_What you should do_: The count of lines below that include the string "angles" is the whole answer; write it alone.

(Dataset entries)

Every row gives one point. The points of each table are mixes of a few directions, plus a little noise. Count the directions of each table, and those that both share. Where both have some left over, give the other angles between the two spaces (their principal angles), to ten degrees, smallest first.

First:
[[-48  60 -39]
 [ 17 -20  13]
 [ 42 -52  33]
 [ -9  11  -7]
 [  6  -7   5]
 [ -7   9  -5]]
Second (4 x 3):
[[-14  17 -11]
 [ 35 -43  28]
 [-37  46 -29]
 [ 16 -19  12]]
Directions: first 1, second 1, shared 1

First (9 x 6):
[[-26 -41  10 -17 -14 -31]
 [ -5   3 -11  -5  18  -8]
 [ 13   4  15  12 -25  17]
 [ 11  24 -13   7  18  12]
 [ 12  -3  20  12 -32  17]
 [-30 -21 -19 -25  32 -39]
 [ 48  53   6  37 -15  60]
 [-20  -5 -23 -19  38 -28]
 [ -2 -15  15   1 -23  -1]]
Second, 9 rows:
[[  0 -11 -15   7  10  18]
 [ -9   7  33 -32 -40 -30]
 [  2 -22 -39  21  30  44]
 [  4 -23 -25  31  25  31]
 [  6  35   5  -9   9 -20]
 [-14  -6  12 -38 -34  -2]
 [  8  -7 -23  30  30  20]
 [ -1  16   7 -15  -7 -13]
 [  4  11  46   5 -26 -50]]
Directions: first 2, second 3, shared 1; angles 80

First (11 x 11):
[[ -5 -13  -7   6  -8  -6 -22  52 -16 -16  -2]
 [-16 -25   2 -11  -4   0  -3  24  -5 -20  30]
 [ 11  15 -15   3  -5  10  28 -40  10  -6  11]
 [ -6 -30 -33  30   0  18  12  47 -31  -4  -6]
 [  2 -43  22 -16  -9 -15   8  29 -27 -46   5]
 [ -7 -10  18   5  17  14  32 -54   2  11 -15]
 [  2   7   3 -18 -10   0  17 -34  15 -25  31]
 [ 28   7 -14   8   0  -7   6  15 -10  23 -23]
 [-19  22  23  -9  16  -8 -46   0  26  44  -6]
 [ 12  46   2 -13   2 -22 -50  15  30  52  -4]
 [ -1  23   0  16   1  15  17 -54   8 -13 -21]]
Second (9 x 11):
[[ -4 -48  27  25 -14  27  26 -22 -30 -24 -14]
 [ 16  13 -24   6 -20   7  55 -14   7 -34  -1]
 [ -7 -23   2  11   4   1   3 -11 -22 -26 -18]
 [ 22   0 -27 -20  41   8  27  13 -25  29  30]
 [-11  41  16 -10 -10 -12 -39  31  35  18  -4]
 [ -8  -8 -23   1   3 -33 -28  36   0  -4 -27]
 [ -1  16  17  -4  -3   6  -9  13  12  18   8]
 [-17  23  42  -2  -9  15 -28 -60  22 -11  13]
 [ 10 -16 -31  -7   7 -18  -7  13   1  34  12]]
Directions: first 6, second 6, shared 3; angles 40, 90, 90

First, 11 rows:
[[  7  29 -14 -17  21  18 -23  17  60  14 -26  11  21  -7 -15  24  26  -9]
 [  9  -5  -3 -11 -21   7   3 -10   7   0 -21  13 -10  12   1  -5   8  -9]
 [  0 -18   7  22  -2   8   3  -3  20 -15   6 -17  -1   4   8  -1   7 -14]
 [ -2  -3   8  10   3  -1  -3   5   5  -5   8  -7   5  -7  -1  -1  -6   0]
 [  0  -7   6   6  -5  -1   1  -1  -3  -5   4  -3  -2  -1   1  -5  -5   0]
 [ -4  -8  14  20   6  -1  -5   7   7 -10  16 -15   8 -10   0  -2  -9   0]
 [ -4  14  -5 -25  -4 -21   8  -2 -58  17   5  20  -8  -2  -5  -8 -21  25]
 [  0  -6   1   1  -7  -3   6  -6 -12  -2   2   0  -6   4   4  -5  -3   1]
 [ -2 -14   3  19   3   6   3  -3  14 -12   9 -17  -1   3   9   1   7 -11]
 [  3  16  -9 -28  -8  -8   1  -2 -23  16 -15  25  -5   2  -8  -2  -5  12]
 [ -7   3  -9   2  14  -5   7  -1 -17   3  13  -7  -1   2   7   6   2   5]]
Second (11 x 18):
[[  4  -2  18   3   3   7 -17 -10   4  -1   4  -5  -1  11   1 -10   3   0]
 [-15  -8 -41  12 -27 -29  58  43  -8 -13  -7  11  11 -52 -11  23 -32  -2]
 [ -2   3 -13  -5   5   0   7  -2  -4   4  -2   1  -3   5   4   7   8  -1]
 [  5  -3  11  -2  -6   4  -9  -8   1   0  -3   2  -4   8   0  -9   0   0]
 [  5   0  15   3   7  10 -19  -7  14   0   2  -6   1   9   0  -5   7  -2]
 [ -2   0  -7   5  12   6   2  -1  11  -1   3  -9   1   5   6   8  13  -6]
 [  5   0   4   1   0  10  -9  -1  22  -2  -8  -1   2   4  -2   1   9  -7]
 [  5  -3  14   2   2   9 -15 -10   7  -1   1  -5  -3  12   2  -8   6  -3]
 [  2  15 -12 -33 -16 -16  10  -3 -44  18 -14  31 -11   0  -8  -6 -15  18]
 [ -1  10  15   0  21   3 -22   0   2   6  12  -7   8   1  -3  -2   1   8]
 [ -5 -13  -4  16  -1  -4  15   0  -6 -10  11 -12  -3  -2   7   1  -3  -4]]
Directions: first 4, second 5, shared 4

First, 8 rows:
[[ 30 -33 -33  23  15  -3 -43 -10  13  -2 -21 -12  30 -35  -1  -6  19   9
   20  -3   3  33  24  36 -26 -10  21  27  12  18  16  -8]
 [  1  23  -2  -9  -2  -3  16  -2  -8  33  18   7  -9  28  -6  -9  -2  22
  -27   1   8  25   2  17  12 -19 -10 -36  17 -45  27  -5]
 [  9 -11  19   2   6  14  15  -4 -21 -25 -30 -13   1  -1  10  -7 -14 -21
   37  -3 -17 -28 -13 -19  24  17  -6  13 -14  46 -20  14]
 [  4   5   4   6   9  -4  21 -12 -18 -15 -30 -10  -4  -1  -1 -14 -13 -15
   28  -1  -7  -6  -8  -9  31   7 -15  14 -13  46 -11  12]
 [-36  22   1  -5 -12 -23   8   5  18 -12  17  14 -17  -7 -11  16   1 -11
  -18   5  10 -16  -5 -27  -6  10  -9  16 -15   7 -26  -1]
 [ 13 -17   4   0   2  15 -11   5  -2  -1   1  -3  10  -1   8   2   3   3
    6  -2  -6  -4   2   5 -10   1  11  -3   6  -7   5  -2]
 [ 21 -36   0  -6  -5  30 -44  21  16  15  29   3  25  -2  14  16  18  19
  -17  -2  -3  -1  12  19 -50  -6  36 -21  23 -60  21 -15]
 [-40  48   7 -11 -12 -27  40  -3   1   7  19  15 -33  20 -16   2 -11  -3
  -29   6  13  -4 -12 -22  25   0 -30  -9 -12  -7 -13   4]]
Second (9 x 32):
[[ 30  -4   5  16 -22  -5  11 -18 -10  -3 -41  -6   7 -19   9  -4 -20  30
   20  15 -18  -6   0  -7  -5 -22  -7  27 -11  55   6  24]
 [ 48 -21  13   6  -1  29  10  -9 -30   8 -31 -15  15  13  19 -14 -14  21
   28   2 -24  -2  -2  12  14 -18   0 -12   8  14  21  16]
 [-20   0 -12   3  35  -5   5  -2  -5 -16   0  -5  -6  13 -11 -10  13 -43
   19 -18  10   8  -2   1  37  20 -11   2  -5   5 -22 -11]
 [-41  29 -17 -18   7 -29 -13  10  27   0  22   0 -17 -26 -24  -7   3 -27
  -31  -4  32  18   3   5 -12  37   7  -1   0  -8   5 -20]
 [  9 -20 -18  18   6  -2 -20  -4  12  -1   4   7  15  -2   0  12  22   9
    5  -1   0  13  14  11 -13 -21   6  14   5 -10  -7  -6]
 [-39  27 -19   8 -15 -43  -2  -3  33  -4  21  21 -15 -16 -19  19  12   5
  -30   8  19   8   7 -15 -19  -8  -9  29 -13   2 -20  -7]
 [ 25 -35  31 -13   1  49  -7  16 -18  -5   0 -10  15  16  27   4  -6  -6
   19  -6 -22 -35 -11  -6  -4  13  19 -26   7 -19   3   5]
 [-25  50   9 -10 -35 -35  34  -6   8  13   8  16 -29  -3 -13   5 -22  25
  -38  19   8  -6  -8 -23  -2 -11 -21   4 -12  10   4  14]
 [ 17 -28   7  -9  24  39 -16  14 -12   6  16  -9  15  25  12  -6  11 -15
    9 -16  -4   2   1  19   5  11  17 -37  19 -47  12 -14]]
Directions: first 4, second 6, shared 4

First:
[[ 24 -11   4  -2  -5 -22   5  -2   5  12  29  18 -17 -19 -11  20  -4   4
   -9 -12   1 -19   4   1  27  -5 -22 -10  -3  -8   5 -12]
 [  3 -19  -6 -16  31  13  13  20 -12  -5  -3  18  11  30   6 -10   7   2
  -46  40   9   5 -11 -23 -12  17  16 -14  11 -21  -7 -21]
 [  9   9   2  10 -16 -10 -10 -17  13   8  13  -5 -14 -29 -10  13  -6  -1
   30 -33  -7 -10   9  17  17 -11 -20   5 -12  12   8   8]
 [ 27  -9  13   3 -29 -49  11   1   5  21  38  21 -28 -33 -10  30  -7  11
   -2 -29   0 -25   7   4  43 -19 -37  -9   2  -8   7  -8]
 [-21   1   6   2 -12  -9  11  22 -22  -9 -21  -7  16  26  20 -13   2   1
  -11  18   3  21  -2  -7 -17  -2  20   6  20   2  -5  10]
 [  4  15  14   9 -38 -36   1 -10  13  18  13   3 -28 -30  -5  15  -6  16
   29 -32  -1 -14  -5   6  29 -24 -27   7  -7   2   3  10]
 [ -8 -11 -17   6  28  41 -16   1 -22 -36 -22 -31  47  26  10 -12  -2 -39
   -2   9 -13  25  34  22 -45  22  34   4  10  29   6  11]
 [ 33 -21 -14 -18  47  27  -3 -14  18   7  27  26 -10  -5 -23   8   5  -4
  -30  14   5 -22  -6 -11  13  21 -10 -22 -17 -23   0 -35]
 [-53  37   6  -5  -5  20   2   2  11   4 -50 -10  -5  27  15 -42  14  29
   18  32  14  23 -52 -29 -24  -3  25  20  -6 -14 -18  14]
 [ 18   4  -6   5   2   7 -16 -28  21   6  19  -3 -13 -31 -20  14  -5  -7
   24 -30  -9 -17  10  18  16  -1 -20   0 -21   8   9  -1]
 [-37   4  -3   7  -2  15   1  22 -32 -29 -43 -28  41  41  30 -25   2 -14
   -2  23  -3  37  10   4 -48   7  43  13  25  20  -4  23]]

(End Dataset entries)

_Written solution_: 3